### Problem to solve
Write out the following listing's lines from the one with "-47 -38 -24" to the one with "Loga: [ 24 -21", exactly, with both included and no others.

### Listed entries
- - -

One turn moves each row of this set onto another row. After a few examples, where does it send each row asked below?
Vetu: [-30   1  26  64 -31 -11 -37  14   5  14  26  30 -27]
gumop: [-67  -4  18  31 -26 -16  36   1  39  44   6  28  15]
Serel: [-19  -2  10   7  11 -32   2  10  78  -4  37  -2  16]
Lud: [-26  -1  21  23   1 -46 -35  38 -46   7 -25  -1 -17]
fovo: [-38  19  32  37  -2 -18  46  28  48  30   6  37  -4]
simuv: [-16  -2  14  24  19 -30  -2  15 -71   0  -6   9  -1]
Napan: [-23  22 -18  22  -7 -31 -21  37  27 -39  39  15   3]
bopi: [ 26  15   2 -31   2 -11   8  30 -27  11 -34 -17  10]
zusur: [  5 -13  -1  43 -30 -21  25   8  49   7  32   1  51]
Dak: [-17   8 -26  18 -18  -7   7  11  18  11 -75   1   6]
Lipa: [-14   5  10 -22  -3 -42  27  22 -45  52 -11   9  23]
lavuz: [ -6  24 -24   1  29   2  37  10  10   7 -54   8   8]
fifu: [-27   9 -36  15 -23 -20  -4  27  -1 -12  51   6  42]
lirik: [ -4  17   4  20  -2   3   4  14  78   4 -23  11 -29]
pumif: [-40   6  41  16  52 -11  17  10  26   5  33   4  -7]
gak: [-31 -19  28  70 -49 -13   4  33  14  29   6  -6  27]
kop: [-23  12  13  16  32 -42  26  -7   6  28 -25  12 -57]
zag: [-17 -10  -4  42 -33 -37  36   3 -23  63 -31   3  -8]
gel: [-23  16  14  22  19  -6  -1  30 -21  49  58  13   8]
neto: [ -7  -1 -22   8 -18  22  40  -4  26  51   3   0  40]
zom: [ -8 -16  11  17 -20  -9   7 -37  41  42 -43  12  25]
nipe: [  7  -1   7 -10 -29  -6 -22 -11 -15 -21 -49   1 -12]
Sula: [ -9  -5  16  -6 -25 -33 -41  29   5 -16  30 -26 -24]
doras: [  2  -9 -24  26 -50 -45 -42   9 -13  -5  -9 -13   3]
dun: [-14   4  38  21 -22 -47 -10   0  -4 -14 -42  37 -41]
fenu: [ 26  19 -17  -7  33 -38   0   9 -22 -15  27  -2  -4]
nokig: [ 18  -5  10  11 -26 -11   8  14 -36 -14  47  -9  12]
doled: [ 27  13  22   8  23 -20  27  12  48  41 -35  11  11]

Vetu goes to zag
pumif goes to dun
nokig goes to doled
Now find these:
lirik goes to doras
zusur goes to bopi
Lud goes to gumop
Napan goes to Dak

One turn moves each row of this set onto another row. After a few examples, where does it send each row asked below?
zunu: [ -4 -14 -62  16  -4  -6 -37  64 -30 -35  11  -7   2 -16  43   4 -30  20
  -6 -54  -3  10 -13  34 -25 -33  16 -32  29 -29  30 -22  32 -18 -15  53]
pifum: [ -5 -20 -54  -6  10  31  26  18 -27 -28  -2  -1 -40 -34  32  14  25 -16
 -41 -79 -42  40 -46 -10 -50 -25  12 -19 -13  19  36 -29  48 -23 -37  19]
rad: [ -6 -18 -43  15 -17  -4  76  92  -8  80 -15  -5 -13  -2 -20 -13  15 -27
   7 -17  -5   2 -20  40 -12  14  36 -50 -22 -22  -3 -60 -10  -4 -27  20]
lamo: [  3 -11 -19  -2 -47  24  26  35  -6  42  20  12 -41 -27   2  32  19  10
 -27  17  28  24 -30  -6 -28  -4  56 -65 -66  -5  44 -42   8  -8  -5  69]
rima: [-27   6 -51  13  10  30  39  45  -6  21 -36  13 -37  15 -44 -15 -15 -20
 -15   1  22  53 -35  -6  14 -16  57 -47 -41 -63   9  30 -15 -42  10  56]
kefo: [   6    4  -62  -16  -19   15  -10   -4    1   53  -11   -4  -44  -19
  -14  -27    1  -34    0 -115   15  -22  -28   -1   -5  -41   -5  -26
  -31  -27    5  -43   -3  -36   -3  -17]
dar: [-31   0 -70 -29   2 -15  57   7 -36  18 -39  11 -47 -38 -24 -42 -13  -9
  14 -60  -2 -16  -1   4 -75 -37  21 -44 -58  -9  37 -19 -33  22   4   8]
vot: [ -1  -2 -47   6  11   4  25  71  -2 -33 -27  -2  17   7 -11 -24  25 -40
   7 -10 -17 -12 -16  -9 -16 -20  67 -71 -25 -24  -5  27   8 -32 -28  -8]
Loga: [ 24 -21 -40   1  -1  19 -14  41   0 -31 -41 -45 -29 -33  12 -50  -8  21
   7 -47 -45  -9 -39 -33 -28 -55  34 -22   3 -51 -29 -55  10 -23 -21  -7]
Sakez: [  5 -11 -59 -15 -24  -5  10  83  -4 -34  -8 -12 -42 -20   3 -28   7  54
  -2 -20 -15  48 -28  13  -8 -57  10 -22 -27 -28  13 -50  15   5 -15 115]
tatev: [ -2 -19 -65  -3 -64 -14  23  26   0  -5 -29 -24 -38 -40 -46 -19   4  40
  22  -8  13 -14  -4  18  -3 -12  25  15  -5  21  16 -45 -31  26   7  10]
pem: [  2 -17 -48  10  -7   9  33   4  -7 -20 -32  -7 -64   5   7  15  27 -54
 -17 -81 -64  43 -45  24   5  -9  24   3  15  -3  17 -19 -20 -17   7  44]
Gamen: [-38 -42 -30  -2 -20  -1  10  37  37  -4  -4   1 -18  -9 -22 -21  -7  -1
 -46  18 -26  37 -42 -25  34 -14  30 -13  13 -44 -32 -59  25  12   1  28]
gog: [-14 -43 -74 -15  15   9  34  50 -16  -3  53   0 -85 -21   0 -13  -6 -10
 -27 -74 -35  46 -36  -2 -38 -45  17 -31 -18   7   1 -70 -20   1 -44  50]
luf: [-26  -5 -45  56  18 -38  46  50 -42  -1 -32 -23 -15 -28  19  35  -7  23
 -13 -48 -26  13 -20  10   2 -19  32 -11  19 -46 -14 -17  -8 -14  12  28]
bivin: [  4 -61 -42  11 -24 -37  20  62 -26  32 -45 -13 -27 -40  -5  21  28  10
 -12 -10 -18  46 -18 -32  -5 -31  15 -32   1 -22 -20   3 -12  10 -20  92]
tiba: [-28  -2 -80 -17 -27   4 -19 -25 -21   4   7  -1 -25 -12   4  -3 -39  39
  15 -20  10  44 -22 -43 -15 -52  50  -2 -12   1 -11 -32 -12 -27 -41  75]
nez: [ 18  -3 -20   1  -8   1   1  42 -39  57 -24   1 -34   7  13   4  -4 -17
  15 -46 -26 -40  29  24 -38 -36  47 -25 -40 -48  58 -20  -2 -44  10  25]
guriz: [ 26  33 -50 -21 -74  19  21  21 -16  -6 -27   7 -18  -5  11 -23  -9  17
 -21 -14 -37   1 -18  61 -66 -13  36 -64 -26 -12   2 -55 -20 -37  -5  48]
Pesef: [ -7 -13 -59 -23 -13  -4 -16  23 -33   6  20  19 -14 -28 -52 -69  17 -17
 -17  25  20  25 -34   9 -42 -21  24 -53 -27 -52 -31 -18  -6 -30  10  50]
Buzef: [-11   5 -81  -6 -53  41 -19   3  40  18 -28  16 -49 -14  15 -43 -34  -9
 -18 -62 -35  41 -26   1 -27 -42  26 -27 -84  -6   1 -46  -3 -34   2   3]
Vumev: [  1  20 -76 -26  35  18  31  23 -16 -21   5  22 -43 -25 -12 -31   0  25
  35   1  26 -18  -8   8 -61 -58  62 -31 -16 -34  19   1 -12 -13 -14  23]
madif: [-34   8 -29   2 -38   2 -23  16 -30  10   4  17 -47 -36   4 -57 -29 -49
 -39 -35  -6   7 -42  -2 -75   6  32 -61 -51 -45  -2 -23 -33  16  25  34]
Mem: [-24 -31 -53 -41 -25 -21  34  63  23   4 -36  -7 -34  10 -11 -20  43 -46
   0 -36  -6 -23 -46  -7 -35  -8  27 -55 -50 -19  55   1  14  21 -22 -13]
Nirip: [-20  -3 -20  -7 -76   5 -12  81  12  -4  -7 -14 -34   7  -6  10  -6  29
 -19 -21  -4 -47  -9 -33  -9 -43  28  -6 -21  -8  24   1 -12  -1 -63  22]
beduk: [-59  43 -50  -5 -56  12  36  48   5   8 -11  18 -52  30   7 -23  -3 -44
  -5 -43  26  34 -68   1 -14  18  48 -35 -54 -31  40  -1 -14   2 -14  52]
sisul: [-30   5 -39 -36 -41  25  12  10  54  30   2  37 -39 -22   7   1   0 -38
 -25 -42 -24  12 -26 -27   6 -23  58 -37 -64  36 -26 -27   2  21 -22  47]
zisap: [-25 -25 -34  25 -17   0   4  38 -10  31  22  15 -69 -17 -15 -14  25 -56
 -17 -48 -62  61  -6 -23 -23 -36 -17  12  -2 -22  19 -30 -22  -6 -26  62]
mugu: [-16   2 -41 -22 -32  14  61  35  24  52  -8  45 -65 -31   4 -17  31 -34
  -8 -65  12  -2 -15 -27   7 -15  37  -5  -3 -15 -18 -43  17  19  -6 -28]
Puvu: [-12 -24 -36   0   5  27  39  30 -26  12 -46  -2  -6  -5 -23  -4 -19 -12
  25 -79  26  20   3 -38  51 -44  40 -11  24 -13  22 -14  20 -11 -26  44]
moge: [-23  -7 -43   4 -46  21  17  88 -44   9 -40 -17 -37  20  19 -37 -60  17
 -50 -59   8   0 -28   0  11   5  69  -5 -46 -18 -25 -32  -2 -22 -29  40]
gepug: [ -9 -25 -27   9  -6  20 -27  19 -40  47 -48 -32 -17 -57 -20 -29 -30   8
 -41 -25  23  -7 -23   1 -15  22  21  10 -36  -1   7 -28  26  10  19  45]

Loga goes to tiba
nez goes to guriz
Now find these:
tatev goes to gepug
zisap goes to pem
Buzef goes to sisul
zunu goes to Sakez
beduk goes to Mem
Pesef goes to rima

- - -

### Result of the task
dar: [-31   0 -70 -29   2 -15  57   7 -36  18 -39  11 -47 -38 -24 -42 -13  -9
  14 -60  -2 -16  -1   4 -75 -37  21 -44 -58  -9  37 -19 -33  22   4   8]
vot: [ -1  -2 -47   6  11   4  25  71  -2 -33 -27  -2  17   7 -11 -24  25 -40
   7 -10 -17 -12 -16  -9 -16 -20  67 -71 -25 -24  -5  27   8 -32 -28  -8]
Loga: [ 24 -21 -40   1  -1  19 -14  41   0 -31 -41 -45 -29 -33  12 -50  -8  21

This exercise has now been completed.